Below are some entries. Copy each line that holds the string "smallest".

══ AVAILABLE DATA ══

A =
[[-0.2  0.2  0.4  1.3  3.8 31.6 44.7 10.4  0.4 -0.4  0.2 -0.2  0.2  0.5]
 [-0.2 -0.1  0.4  0.1 -0.6  1.1 10.8 45.1 28.7  2.4  0.6  0.5 -0.9 -0.4]
 [-0.3  0.0  0.6  0.2  1.6  0.4 -1.3  0.5  3.7 31.4 43.9  9.5 -0.7 -0.5]
 [ 0.3  0.4 -0.1  0.9 18.0 48.2 20.0  1.0  0.5 -0.3  0.5  0.1  0.3  0.3]
 [ 0.2 -0.6  0.8 -0.2  0.2 -0.7  0.2  0.6  0.4  5.6 36.7 40.4  6.5  0.7]
 [-0.8  0.1 -0.3  0.3  0.1  0.0  5.8 38.7 37.9  5.8 -0.1  0.3  0.6  0.2]
 [-0.7 -0.7 -0.5  0.1  0.1  1.1 12.3 45.8 26.4  1.8 -0.3 -0.6 -0.2  0.2]
 [ 9.4 43.5 33.2  3.6  0.7 -0.1  0.4 -0.1  0.3 -0.1 -0.5  0.5 -0.4 -0.3]
 [ 0.6  7.8 41.9 35.6  5.4 -0.3 -0.2  0.0  0.6 -0.1  0.5 -0.5  0.2 -0.2]
 [-0.2  0.6  0.6  0.9  0.1 -0.3 -0.2  0.2 10.2 44.7 30.7  3.2  0.1  0.8]
 [-0.5  3.7 28.0 46.0 11.8  0.7 -0.2 -0.3 -0.5 -0.4 -0.8  0.7  0.1  0.2]
 [ 0.1 -0.4  1.1 13.2 46.9 25.4  1.5  1.2 -0.2  0.2 -0.7  0.6 -0.1 -0.7]
 [ 1.1 -0.8  6.0 40.3 36.5  4.3  0.3 -0.2 -0.9  1.3 -0.7  0.1 -0.2 -0.1]
 [ 0.7 -0.7  0.1  0.2  0.4  6.5 38.6 38.2  5.8 -0.2 -0.3  0.6 -0.1  0.2]
 [ 0.5  8.6 43.8 32.4  3.3  0.1  0.7 -0.6  0.3 -0.7  0.6 -0.1 -0.6  0.6]
 [-0.1  0.6 -0.2  0.4  0.0  0.1 -0.8 -1.0  0.0  1.2 14.5 48.2 23.4  1.6]]
Rows and columns are numbered from 0.
Find the bottom-right entry.
1.6
The entry just right of 45.8 -> 26.4
Find the top-right entry.
0.5
The top entry of the column that holds the smallest entry: 44.7
Find the entry at row 0, column 1.
0.2
Find the entry at row 1, column 0.
-0.2
Find the bottom-left entry.
-0.1
The top-left entry -> -0.2
The entry at row 2, column 0 is -0.3
The entry at row 1, column 1 -> -0.1
Find the minimum.
-1.3
The entry just left of 5.6 is 0.4
Find the entry directly above 6.0.
1.1
Find the entry just right of the smallest entry.
0.5
Find the entry just left of 10.8.
1.1

Read these off the table that follows. Indices start at 0.
1) What is the bottom-right entry?
2) What is the entry in the top-right corner?
3) What is the entry in row 0 and column 2?
4) What is the entry just left of 14.2?
5) What is the bottom entry of the column that holds the smallest entry?
6) What is the entry in row 1 and column 0?
7) What is the entry in row 2 and column 0?
8) What is the entry just left of 12.8?
[[  8.0  -5.3  20.2  12.9  24.4 -17.5  20.2  17.5 -13.5]
 [ 26.5  12.9  25.9  10.3  19.2  15.1  12.8  41.0 -11.0]
 [-31.3 -29.3 -15.0   3.0 -14.3  -6.7 -12.7  -5.8 -16.0]
 [ 25.9  13.6  11.0   9.6   8.0  -2.3 -17.7   4.1  20.6]
 [ 52.0  31.9  39.1  14.2  34.4   2.8  15.2  40.3   2.6]
 [ 29.2  13.4  22.7  11.4  16.1  16.4   1.9  30.8   6.0]]
1) 6.0
2) -13.5
3) 20.2
4) 39.1
5) 29.2
6) 26.5
7) -31.3
8) 15.1

m = ((-15.6, -38.1, 4.6, -16.4, -10.7, -41.0, -3.7, 33.7, -6.2, 30.2, 31.6, -26.6, -22.4), (-29.9, 6.9, -23.9, -14.9, -8.4, -27.5, -21.6, 47.7, 15.9, 30.4, 30.9, -12.2, 0.1), (16.9, -9.4, 9.7, 0.2, -2.9, -18.1, -26.0, -34.9, 28.1, 48.7, 47.8, 41.3, -3.7))
The entry just left of 9.7: -9.4
Give the entry at the centre.
-21.6
The entry just right of the smallest entry is -3.7
The minimum: -41.0
The entry just right of -2.9: -18.1
Give the entry just left of -22.4.
-26.6
Give the entry just right of 15.9.
30.4
The entry just left of -21.6 -> -27.5
Give the entry just right of -21.6.
47.7
Give the entry just right of -34.9.
28.1
Give the entry just right of 47.7.
15.9
The entry just left of -26.6 -> 31.6
Give the entry just left of -18.1.
-2.9

x = [[4, 7, 5, 8, 2, 7, 5], [4, 7, 5, 5, 5, 4, 4], [4, 7, 5, 5, 6, 4, 4], [4, 4, 5, 5, 5, 4, 5], [4, 4, 5, 5, 5, 5, 5], [7, 4, 5, 7, 5, 4, 6], [4, 4, 5, 5, 5, 4, 5], [4, 4, 9, 5, 5, 7, 7], [4, 4, 5, 5, 5, 4, 5], [4, 2, 5, 5, 5, 4, 5], [4, 3, 5, 1, 7, 4, 5], [6, 3, 5, 5, 4, 4, 5]]
Find the entry just left of the largest entry.
4
The entry just right of the largest entry -> 5
The entry just right of 8: 2
The maximum -> 9
The entry just right of 1: 7

arr =
[[-29.3 -20.8  15.3  30.8  25.9  15.8 -37.8  19.0  -1.3 -44.5 -28.2  -3.3
    8.0 -27.6  39.2   8.5]
 [ 16.2   5.5 -24.3 -25.5 -38.4 -40.4  52.3 -21.1   2.7  33.8  18.9  -3.6
  -12.7  17.6 -43.4  -6.2]
 [  9.1 -10.7  11.7  -3.8 -14.9  -6.1  20.2  -9.0  -7.9  59.9  27.9  -8.1
   34.9  -5.2 -38.9 -37.3]
 [-32.0 -27.2   5.9  27.8  13.3   0.8 -24.1  15.7  -0.8 -44.5 -29.3  -6.9
    4.2 -27.8  33.6   7.4]]
The entry just right of -38.9: -37.3
Read off the third largest entry.
Answer: 39.2
Read off the entry just left of -21.1.
Answer: 52.3
Read off the first entry in reading order.
Answer: -29.3
The maximum is 59.9
The entry just left of 15.7: -24.1
The 3rd entry in reading order -> 15.3
Read off the entry just left of -37.3.
Answer: -38.9
The entry just left of 33.8: 2.7
Read off the fifth entry in reading order.
Answer: 25.9
The entry just right of 20.2 is -9.0
Read off the entry just left of -14.9.
Answer: -3.8
The entry just right of 59.9 is 27.9
The entry just right of -10.7 -> 11.7
The entry just right of 4.2 is -27.8

Read these off the grid that follows.
1) The entry in the top-left corner?
2) The entry just left of 28.0?
3) The fifth-last entry, reading row by row?
4) The entry just left of -0.6?
5) The fourth-last entry, reading row by row?
6) The entry in the top-right corner?
7) The entry just right of -4.1?
8) The smallest entry in the first row?
[[  8.4  16.7   0.8  17.9 -10.1   1.4  -1.5  12.9 -13.4 -13.4 -38.5  12.5]
 [  3.3  15.4   4.2  10.8 -25.2  -1.5  -3.7  18.6 -13.8 -21.2 -23.3   6.9]
 [ 10.2  26.0  -3.9  15.1 -18.5  -0.2  -8.3  32.6 -22.4 -37.4 -27.1  23.5]
 [-17.9 -16.6  -8.7  29.1  21.9  28.0 -22.1   3.2 -24.5  -1.4 -57.2  12.0]
 [  6.4  17.7  10.9  18.6 -17.1  -5.5   5.6  22.8  -5.9 -17.7 -27.6  15.6]
 [  4.9  16.7  -2.8  15.0 -14.9   0.8   2.5  33.0  -5.8 -15.1 -26.3  15.6]
 [  2.8  16.2 -12.9  20.6 -18.9  -4.1   2.4  11.4 -14.7 -18.5 -24.0   9.2]
 [  0.1  11.3   3.0  20.2 -19.4  -3.5   7.2   4.7 -18.0  -9.9 -22.5   2.2]
 [  4.6  15.6  -1.0  19.6 -13.6  -4.8  -0.5  13.3 -26.1 -17.0 -30.5  12.3]
 [  7.0  20.8   1.7  18.1 -17.7 -11.4   5.0  21.1  -3.5 -16.9 -21.5  16.1]
 [ -2.7   8.6   3.3   8.2 -27.6   0.9  -0.6  10.5 -13.4 -14.2 -19.0   2.3]
 [ -5.5   3.6  13.2   8.8  -4.4  17.5 -19.8  27.7 -13.8 -25.7 -38.5  19.1]
 [  3.1  15.0 -10.5  27.4 -15.5 -11.5   6.8  16.0 -17.5 -15.0 -23.9  10.2]]
1) 8.4
2) 21.9
3) 16.0
4) 0.9
5) -17.5
6) 12.5
7) 2.4
8) -38.5

M = 8053	3095	3753	8576	6291	3379
Read off the entry just left of 3379.
A: 6291
Read off the 1st entry.
A: 8053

═══

= RESPONSE TO THE TASK =
The top entry of the column that holds the smallest entry: 44.7
Find the entry just right of the smallest entry.
5) What is the bottom entry of the column that holds the smallest entry?
The entry just right of the smallest entry is -3.7
8) The smallest entry in the first row?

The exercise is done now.